§ **Problem description**: From the entries that follow, copy each line containing the word "scale".

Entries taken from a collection

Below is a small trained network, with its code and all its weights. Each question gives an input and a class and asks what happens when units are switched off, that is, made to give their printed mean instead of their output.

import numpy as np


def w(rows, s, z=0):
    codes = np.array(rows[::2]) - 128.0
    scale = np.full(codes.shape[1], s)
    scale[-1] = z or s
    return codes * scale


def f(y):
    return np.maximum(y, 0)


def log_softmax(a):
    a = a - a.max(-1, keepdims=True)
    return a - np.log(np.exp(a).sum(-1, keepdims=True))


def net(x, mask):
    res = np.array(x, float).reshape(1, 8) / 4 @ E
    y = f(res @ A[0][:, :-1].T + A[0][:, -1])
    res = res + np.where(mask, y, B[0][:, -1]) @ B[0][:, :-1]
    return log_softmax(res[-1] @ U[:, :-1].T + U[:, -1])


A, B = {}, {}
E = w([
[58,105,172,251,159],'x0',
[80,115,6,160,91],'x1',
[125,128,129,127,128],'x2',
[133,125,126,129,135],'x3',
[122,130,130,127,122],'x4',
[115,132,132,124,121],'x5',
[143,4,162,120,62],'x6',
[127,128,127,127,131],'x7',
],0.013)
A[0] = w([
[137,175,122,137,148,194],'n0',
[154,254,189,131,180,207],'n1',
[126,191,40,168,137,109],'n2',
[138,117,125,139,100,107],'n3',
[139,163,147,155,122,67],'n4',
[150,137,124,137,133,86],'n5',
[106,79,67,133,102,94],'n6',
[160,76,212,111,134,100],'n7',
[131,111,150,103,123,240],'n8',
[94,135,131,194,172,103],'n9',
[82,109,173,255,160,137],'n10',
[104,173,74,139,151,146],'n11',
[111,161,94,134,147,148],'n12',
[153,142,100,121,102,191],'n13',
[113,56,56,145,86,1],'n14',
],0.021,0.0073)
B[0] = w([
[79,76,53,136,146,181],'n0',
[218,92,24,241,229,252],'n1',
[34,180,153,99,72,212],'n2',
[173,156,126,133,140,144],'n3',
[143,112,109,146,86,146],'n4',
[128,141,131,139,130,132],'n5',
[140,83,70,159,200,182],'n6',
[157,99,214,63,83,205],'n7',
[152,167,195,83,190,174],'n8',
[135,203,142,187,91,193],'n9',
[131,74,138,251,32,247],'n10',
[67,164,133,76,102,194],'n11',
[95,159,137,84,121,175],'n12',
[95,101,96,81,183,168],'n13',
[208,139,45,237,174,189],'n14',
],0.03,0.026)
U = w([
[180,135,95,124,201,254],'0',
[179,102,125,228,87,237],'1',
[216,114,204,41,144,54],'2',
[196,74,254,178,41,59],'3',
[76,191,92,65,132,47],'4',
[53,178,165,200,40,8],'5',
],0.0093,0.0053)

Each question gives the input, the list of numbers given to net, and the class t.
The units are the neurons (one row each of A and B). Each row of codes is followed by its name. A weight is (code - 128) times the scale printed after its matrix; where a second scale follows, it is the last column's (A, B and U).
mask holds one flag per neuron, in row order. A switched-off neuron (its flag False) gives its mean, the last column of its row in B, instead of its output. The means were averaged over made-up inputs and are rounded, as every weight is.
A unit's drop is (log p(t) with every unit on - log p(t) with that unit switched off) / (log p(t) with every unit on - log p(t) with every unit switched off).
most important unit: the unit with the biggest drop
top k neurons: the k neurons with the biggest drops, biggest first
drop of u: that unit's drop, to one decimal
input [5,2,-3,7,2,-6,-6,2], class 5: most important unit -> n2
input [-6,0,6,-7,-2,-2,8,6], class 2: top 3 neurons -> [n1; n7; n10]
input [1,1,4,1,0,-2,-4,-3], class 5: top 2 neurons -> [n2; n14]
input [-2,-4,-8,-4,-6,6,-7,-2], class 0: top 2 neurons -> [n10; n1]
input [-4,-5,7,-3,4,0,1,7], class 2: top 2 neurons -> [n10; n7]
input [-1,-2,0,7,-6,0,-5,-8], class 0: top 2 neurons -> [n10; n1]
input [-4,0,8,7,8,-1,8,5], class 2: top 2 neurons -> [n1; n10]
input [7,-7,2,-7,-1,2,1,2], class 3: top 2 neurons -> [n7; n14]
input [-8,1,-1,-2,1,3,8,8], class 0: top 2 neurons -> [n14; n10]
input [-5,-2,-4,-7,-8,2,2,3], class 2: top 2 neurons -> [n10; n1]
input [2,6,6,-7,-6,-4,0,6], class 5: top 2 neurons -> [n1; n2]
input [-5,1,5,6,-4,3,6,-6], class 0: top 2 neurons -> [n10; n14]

§ **Completed task**:
    scale = np.full(codes.shape[1], s)
    scale[-1] = z or s
    return codes * scale
The units are the neurons (one row each of A and B). Each row of codes is followed by its name. A weight is (code - 128) times the scale printed after its matrix; where a second scale follows, it is the last column's (A, B and U).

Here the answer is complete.